Stored entries:
>>>>>

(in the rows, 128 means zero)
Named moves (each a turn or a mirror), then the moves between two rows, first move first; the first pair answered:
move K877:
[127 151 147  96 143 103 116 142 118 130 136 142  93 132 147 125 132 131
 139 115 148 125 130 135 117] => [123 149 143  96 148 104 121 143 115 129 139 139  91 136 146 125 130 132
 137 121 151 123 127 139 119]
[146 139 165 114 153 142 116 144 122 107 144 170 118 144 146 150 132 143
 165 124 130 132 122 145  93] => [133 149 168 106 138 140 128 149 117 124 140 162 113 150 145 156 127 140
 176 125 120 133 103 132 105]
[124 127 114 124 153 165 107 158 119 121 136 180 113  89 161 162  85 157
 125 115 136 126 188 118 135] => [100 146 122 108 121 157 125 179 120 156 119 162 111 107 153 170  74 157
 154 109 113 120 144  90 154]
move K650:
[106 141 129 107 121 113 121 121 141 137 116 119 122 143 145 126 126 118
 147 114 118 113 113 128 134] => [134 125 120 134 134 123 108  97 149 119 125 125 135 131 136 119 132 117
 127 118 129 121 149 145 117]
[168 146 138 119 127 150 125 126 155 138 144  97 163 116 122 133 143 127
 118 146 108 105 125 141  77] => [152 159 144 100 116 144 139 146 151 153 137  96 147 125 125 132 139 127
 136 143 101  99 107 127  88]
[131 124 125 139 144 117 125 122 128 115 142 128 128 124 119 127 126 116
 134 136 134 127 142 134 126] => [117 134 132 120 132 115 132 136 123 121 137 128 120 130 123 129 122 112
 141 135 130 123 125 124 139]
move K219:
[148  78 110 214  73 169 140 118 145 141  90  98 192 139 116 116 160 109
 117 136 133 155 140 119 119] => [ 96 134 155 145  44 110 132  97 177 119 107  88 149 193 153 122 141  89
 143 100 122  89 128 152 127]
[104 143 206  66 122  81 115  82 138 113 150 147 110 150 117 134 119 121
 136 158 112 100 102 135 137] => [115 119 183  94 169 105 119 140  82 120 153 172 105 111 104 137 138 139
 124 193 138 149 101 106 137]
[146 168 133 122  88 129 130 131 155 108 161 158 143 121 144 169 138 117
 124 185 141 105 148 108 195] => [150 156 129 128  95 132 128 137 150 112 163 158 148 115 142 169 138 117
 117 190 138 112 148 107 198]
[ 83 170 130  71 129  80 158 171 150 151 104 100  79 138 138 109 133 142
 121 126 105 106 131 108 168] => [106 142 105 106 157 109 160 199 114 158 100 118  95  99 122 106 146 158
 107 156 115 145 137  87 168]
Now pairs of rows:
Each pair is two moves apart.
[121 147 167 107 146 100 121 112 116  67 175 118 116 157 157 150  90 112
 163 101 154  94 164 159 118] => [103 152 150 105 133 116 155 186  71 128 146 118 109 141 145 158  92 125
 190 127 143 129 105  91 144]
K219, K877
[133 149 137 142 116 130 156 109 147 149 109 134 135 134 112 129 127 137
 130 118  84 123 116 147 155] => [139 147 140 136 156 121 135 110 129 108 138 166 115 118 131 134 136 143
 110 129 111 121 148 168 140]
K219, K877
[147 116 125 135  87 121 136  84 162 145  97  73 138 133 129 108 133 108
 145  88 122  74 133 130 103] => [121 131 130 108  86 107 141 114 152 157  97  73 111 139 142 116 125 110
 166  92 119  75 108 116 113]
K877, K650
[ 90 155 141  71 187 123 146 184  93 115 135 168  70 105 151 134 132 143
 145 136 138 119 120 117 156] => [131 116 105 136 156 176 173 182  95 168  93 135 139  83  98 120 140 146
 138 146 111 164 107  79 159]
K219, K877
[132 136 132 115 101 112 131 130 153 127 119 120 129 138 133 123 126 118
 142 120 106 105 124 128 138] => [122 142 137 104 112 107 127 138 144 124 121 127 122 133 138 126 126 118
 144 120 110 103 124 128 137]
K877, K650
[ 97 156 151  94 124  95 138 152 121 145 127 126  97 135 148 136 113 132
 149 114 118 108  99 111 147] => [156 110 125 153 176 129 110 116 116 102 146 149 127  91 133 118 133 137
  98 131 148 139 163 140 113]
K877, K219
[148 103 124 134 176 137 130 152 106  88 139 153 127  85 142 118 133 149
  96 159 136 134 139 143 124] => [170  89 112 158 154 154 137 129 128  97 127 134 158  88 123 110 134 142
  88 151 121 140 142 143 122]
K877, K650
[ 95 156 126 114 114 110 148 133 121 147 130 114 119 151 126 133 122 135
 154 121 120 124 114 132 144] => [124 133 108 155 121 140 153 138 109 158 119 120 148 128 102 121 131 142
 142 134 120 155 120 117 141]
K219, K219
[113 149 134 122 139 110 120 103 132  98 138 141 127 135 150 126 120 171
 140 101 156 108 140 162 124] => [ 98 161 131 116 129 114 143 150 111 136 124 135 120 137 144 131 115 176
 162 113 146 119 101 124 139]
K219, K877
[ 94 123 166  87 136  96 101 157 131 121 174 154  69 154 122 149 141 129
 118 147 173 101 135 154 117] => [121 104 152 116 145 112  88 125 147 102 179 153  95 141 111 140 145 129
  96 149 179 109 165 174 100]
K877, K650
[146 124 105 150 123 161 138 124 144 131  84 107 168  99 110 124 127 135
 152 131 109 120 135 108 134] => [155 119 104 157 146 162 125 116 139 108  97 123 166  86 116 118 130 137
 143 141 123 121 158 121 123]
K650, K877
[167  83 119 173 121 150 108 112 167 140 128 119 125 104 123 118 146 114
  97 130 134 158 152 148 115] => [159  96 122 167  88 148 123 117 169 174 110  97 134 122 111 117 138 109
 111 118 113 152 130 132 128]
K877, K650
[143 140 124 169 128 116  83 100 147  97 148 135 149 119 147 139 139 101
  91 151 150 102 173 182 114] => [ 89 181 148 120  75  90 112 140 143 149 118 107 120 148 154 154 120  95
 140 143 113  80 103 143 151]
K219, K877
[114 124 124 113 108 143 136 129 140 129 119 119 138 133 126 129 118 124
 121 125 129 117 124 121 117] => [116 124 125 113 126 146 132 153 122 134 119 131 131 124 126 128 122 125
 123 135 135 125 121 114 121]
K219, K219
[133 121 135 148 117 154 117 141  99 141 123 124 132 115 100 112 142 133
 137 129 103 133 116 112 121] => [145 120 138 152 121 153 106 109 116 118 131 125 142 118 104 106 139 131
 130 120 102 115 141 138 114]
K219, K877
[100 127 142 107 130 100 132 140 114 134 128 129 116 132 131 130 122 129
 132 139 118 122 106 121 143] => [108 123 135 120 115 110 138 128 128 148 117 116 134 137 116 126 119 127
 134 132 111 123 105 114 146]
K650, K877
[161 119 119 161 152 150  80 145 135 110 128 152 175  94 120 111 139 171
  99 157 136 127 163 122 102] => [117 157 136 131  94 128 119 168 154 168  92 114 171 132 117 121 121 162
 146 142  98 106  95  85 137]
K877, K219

<<<<<
>>>>>

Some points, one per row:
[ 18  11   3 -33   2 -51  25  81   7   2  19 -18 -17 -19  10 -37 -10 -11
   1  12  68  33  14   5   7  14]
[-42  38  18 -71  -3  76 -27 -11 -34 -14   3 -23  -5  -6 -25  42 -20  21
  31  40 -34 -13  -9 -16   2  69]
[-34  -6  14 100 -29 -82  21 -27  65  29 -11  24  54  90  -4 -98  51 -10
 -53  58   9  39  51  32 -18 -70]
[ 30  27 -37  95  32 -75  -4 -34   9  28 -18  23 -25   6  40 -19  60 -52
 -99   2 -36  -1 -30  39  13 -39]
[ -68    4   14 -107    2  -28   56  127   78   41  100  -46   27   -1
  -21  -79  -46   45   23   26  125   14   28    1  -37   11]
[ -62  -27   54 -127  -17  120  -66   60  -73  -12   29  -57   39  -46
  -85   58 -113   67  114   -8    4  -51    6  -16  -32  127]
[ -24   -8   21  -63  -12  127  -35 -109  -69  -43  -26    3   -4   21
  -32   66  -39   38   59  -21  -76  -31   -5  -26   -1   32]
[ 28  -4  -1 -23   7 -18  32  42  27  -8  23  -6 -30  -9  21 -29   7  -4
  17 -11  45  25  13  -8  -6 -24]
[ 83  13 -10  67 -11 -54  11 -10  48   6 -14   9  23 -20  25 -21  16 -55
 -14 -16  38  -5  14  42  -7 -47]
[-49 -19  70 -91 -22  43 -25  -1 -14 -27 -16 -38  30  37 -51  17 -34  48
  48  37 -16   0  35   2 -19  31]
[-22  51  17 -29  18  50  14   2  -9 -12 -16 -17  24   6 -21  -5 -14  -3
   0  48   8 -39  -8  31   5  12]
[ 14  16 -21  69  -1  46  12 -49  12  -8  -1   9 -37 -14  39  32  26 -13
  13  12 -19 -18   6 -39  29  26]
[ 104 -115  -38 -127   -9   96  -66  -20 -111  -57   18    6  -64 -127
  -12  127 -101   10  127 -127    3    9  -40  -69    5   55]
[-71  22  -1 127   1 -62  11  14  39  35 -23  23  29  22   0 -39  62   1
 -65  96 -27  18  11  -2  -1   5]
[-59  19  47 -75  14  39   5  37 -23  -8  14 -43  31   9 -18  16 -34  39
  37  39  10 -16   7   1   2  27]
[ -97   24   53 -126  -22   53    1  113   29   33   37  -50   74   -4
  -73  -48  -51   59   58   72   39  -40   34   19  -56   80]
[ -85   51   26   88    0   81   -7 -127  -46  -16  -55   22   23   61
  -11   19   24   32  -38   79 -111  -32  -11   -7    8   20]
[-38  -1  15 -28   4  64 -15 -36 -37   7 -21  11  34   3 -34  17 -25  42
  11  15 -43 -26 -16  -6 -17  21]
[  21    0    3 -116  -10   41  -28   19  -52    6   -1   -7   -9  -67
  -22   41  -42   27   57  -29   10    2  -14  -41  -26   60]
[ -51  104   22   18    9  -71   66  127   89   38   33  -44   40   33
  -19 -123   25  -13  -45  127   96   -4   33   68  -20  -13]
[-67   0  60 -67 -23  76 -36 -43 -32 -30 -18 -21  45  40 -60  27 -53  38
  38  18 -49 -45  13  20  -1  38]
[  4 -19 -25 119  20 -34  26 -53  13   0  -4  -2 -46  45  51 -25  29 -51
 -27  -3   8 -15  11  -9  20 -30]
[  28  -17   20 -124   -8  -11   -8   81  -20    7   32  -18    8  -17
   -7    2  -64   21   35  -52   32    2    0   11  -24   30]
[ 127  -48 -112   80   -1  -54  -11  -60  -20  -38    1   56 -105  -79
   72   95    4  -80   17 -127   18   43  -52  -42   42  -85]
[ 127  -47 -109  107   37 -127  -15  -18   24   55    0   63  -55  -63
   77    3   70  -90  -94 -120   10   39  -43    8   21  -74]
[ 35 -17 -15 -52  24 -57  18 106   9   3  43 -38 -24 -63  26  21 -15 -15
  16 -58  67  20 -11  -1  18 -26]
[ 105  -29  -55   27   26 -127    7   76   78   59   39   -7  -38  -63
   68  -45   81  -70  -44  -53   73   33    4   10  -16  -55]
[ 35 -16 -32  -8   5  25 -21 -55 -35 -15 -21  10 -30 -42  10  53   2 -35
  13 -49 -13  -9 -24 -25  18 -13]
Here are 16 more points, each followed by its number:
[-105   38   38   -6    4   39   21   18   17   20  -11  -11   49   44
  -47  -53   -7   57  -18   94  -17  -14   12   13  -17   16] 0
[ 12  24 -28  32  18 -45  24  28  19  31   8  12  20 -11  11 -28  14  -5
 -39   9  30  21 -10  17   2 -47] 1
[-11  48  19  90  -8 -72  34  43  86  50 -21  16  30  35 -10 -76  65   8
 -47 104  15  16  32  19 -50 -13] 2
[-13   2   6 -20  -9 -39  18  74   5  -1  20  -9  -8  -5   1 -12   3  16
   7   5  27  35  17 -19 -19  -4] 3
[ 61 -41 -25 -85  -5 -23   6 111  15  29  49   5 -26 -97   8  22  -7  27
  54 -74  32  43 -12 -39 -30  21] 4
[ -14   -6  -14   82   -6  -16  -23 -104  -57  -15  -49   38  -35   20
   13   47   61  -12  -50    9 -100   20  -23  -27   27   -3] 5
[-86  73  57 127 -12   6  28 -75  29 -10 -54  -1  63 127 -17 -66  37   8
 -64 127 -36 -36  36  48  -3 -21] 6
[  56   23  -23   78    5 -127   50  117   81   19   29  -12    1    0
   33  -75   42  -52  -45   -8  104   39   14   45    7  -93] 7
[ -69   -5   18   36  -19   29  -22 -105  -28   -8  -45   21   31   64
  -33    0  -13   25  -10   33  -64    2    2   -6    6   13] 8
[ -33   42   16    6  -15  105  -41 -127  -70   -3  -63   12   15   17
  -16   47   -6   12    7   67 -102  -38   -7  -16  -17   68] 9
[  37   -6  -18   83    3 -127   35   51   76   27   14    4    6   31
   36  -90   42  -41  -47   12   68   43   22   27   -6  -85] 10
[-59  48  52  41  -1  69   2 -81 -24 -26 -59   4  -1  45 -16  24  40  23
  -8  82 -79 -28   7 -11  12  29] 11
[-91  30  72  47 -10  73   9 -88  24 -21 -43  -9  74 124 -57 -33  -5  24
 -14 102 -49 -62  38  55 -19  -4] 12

<<<<<

- _What you are asked to do_: Counting only lines that hold "moves", state how many appear in the records, and give nothing but the number.

- _Solved problem_: 2